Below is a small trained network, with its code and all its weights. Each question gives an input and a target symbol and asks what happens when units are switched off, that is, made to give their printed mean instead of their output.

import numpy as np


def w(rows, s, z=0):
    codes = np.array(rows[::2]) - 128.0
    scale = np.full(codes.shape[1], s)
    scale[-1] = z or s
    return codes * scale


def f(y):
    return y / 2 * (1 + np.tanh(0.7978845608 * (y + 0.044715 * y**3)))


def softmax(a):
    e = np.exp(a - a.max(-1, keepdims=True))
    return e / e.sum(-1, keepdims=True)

What is needed » Count each line of the listing above in which "rows" appears, and give that count with nothing added.

Your response » 2